Assignment
Both the line below containing "Steps: multiply c1 by 2.5; shift c2 by 30" and the line containing "Steps: turn c3", along with every line between them, should be repeated exactly; no other line belongs in the answer.

Input data
Start of Block

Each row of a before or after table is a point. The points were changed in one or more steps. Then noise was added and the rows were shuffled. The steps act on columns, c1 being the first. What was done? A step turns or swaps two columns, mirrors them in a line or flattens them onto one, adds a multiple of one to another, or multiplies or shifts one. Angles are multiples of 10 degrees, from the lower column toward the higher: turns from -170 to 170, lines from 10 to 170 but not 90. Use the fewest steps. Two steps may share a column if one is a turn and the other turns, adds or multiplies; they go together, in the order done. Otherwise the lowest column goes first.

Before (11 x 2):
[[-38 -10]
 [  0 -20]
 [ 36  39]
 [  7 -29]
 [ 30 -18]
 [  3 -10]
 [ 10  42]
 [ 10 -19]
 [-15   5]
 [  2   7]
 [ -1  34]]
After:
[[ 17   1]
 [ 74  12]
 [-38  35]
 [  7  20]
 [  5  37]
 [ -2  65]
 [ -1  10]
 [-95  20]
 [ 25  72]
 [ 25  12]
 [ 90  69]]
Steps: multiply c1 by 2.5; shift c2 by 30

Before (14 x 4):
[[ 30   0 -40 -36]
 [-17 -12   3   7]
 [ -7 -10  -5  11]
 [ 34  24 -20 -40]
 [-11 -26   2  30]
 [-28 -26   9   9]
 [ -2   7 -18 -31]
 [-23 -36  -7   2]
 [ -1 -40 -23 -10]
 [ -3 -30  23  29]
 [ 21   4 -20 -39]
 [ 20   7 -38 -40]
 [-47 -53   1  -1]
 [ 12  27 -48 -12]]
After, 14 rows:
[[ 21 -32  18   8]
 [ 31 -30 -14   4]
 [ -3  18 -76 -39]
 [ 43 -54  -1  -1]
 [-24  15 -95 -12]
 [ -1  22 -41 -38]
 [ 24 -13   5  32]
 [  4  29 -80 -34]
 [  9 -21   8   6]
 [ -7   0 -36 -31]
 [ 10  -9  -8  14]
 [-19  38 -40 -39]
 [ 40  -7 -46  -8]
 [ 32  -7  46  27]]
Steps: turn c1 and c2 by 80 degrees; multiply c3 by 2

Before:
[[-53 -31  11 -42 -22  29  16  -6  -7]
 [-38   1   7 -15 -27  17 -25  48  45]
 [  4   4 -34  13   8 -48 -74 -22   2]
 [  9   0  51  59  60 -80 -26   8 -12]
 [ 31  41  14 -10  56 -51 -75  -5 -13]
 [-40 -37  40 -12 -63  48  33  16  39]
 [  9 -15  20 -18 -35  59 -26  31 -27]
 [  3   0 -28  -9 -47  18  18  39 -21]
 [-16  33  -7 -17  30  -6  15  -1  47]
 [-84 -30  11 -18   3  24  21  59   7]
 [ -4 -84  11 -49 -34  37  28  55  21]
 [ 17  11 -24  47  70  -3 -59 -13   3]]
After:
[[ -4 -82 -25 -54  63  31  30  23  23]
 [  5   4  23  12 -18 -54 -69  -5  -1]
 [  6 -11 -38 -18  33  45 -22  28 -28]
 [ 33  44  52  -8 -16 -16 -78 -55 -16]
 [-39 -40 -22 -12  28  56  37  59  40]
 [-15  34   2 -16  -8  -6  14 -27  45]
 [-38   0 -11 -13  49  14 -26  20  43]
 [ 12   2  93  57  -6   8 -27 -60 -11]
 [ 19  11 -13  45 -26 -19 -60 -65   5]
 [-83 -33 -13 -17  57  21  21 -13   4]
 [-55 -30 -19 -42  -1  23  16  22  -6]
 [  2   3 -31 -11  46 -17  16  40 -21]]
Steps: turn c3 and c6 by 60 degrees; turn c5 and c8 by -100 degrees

End of Block
Start of Block

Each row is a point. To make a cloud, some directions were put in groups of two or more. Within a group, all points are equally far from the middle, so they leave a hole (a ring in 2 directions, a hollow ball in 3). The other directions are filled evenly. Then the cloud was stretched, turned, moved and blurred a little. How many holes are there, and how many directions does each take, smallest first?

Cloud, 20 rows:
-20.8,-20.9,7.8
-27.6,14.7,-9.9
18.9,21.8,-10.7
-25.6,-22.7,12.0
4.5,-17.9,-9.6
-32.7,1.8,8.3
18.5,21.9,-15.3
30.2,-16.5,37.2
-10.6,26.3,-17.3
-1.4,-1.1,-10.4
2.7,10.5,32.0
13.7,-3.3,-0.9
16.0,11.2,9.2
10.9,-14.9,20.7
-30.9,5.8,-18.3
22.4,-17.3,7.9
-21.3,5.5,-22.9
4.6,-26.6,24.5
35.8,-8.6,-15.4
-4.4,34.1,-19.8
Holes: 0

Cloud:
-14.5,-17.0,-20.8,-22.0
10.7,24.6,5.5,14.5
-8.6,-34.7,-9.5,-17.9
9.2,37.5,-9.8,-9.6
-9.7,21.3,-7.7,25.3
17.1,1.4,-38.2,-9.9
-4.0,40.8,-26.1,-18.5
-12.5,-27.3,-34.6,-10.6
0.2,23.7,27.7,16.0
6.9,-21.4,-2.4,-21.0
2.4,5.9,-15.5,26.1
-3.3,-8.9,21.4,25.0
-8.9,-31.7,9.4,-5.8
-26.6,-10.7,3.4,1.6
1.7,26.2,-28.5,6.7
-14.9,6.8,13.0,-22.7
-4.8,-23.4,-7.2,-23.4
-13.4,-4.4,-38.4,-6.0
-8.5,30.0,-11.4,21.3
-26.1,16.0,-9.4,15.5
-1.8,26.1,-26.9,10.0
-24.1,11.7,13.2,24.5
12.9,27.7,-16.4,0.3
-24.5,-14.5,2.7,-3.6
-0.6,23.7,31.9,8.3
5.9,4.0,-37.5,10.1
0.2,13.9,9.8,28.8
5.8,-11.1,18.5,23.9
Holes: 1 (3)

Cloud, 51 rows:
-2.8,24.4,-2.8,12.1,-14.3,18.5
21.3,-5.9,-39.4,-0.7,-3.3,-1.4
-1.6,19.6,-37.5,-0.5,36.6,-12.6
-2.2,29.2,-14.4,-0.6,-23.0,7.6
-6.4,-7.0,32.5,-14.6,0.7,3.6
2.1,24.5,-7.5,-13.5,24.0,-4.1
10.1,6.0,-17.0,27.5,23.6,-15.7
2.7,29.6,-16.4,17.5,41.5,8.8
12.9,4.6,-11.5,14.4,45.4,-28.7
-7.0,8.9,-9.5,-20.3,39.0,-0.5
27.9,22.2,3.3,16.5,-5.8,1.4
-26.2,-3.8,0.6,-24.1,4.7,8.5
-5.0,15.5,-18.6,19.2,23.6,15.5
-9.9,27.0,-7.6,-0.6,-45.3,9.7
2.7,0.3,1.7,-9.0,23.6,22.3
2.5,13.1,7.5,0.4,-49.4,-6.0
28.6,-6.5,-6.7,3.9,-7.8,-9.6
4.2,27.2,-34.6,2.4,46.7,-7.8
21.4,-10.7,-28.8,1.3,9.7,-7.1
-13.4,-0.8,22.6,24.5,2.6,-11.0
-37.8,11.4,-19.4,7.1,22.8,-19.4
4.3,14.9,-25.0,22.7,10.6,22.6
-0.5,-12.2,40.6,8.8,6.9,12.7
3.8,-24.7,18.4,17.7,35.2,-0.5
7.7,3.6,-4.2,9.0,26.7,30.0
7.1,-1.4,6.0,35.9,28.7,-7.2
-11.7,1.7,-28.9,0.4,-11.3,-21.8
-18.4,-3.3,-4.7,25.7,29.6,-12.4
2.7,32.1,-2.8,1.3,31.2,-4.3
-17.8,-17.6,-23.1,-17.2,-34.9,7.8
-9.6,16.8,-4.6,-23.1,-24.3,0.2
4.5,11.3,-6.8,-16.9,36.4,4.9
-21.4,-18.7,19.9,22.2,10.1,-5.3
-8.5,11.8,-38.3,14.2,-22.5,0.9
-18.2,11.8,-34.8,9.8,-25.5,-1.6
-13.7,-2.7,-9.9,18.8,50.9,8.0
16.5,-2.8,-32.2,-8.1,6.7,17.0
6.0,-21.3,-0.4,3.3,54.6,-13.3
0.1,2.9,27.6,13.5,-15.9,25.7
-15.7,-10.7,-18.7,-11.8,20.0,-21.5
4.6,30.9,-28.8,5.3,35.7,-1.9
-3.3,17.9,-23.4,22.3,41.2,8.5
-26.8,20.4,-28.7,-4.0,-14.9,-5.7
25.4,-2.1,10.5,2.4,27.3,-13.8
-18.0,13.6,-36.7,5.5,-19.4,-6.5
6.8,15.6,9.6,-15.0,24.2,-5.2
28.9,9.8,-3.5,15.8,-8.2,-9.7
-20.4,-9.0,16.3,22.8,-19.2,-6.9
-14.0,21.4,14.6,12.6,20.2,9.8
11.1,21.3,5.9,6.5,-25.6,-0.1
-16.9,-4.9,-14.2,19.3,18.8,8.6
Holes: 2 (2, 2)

End of Block

Exercise solution
Steps: multiply c1 by 2.5; shift c2 by 30

Before (14 x 4):
[[ 30   0 -40 -36]
 [-17 -12   3   7]
 [ -7 -10  -5  11]
 [ 34  24 -20 -40]
 [-11 -26   2  30]
 [-28 -26   9   9]
 [ -2   7 -18 -31]
 [-23 -36  -7   2]
 [ -1 -40 -23 -10]
 [ -3 -30  23  29]
 [ 21   4 -20 -39]
 [ 20   7 -38 -40]
 [-47 -53   1  -1]
 [ 12  27 -48 -12]]
After, 14 rows:
[[ 21 -32  18   8]
 [ 31 -30 -14   4]
 [ -3  18 -76 -39]
 [ 43 -54  -1  -1]
 [-24  15 -95 -12]
 [ -1  22 -41 -38]
 [ 24 -13   5  32]
 [  4  29 -80 -34]
 [  9 -21   8   6]
 [ -7   0 -36 -31]
 [ 10  -9  -8  14]
 [-19  38 -40 -39]
 [ 40  -7 -46  -8]
 [ 32  -7  46  27]]
Steps: turn c1 and c2 by 80 degrees; multiply c3 by 2

Before:
[[-53 -31  11 -42 -22  29  16  -6  -7]
 [-38   1   7 -15 -27  17 -25  48  45]
 [  4   4 -34  13   8 -48 -74 -22   2]
 [  9   0  51  59  60 -80 -26   8 -12]
 [ 31  41  14 -10  56 -51 -75  -5 -13]
 [-40 -37  40 -12 -63  48  33  16  39]
 [  9 -15  20 -18 -35  59 -26  31 -27]
 [  3   0 -28  -9 -47  18  18  39 -21]
 [-16  33  -7 -17  30  -6  15  -1  47]
 [-84 -30  11 -18   3  24  21  59   7]
 [ -4 -84  11 -49 -34  37  28  55  21]
 [ 17  11 -24  47  70  -3 -59 -13   3]]
After:
[[ -4 -82 -25 -54  63  31  30  23  23]
 [  5   4  23  12 -18 -54 -69  -5  -1]
 [  6 -11 -38 -18  33  45 -22  28 -28]
 [ 33  44  52  -8 -16 -16 -78 -55 -16]
 [-39 -40 -22 -12  28  56  37  59  40]
 [-15  34   2 -16  -8  -6  14 -27  45]
 [-38   0 -11 -13  49  14 -26  20  43]
 [ 12   2  93  57  -6   8 -27 -60 -11]
 [ 19  11 -13  45 -26 -19 -60 -65   5]
 [-83 -33 -13 -17  57  21  21 -13   4]
 [-55 -30 -19 -42  -1  23  16  22  -6]
 [  2   3 -31 -11  46 -17  16  40 -21]]
Steps: turn c3 and c6 by 60 degrees; turn c5 and c8 by -100 degrees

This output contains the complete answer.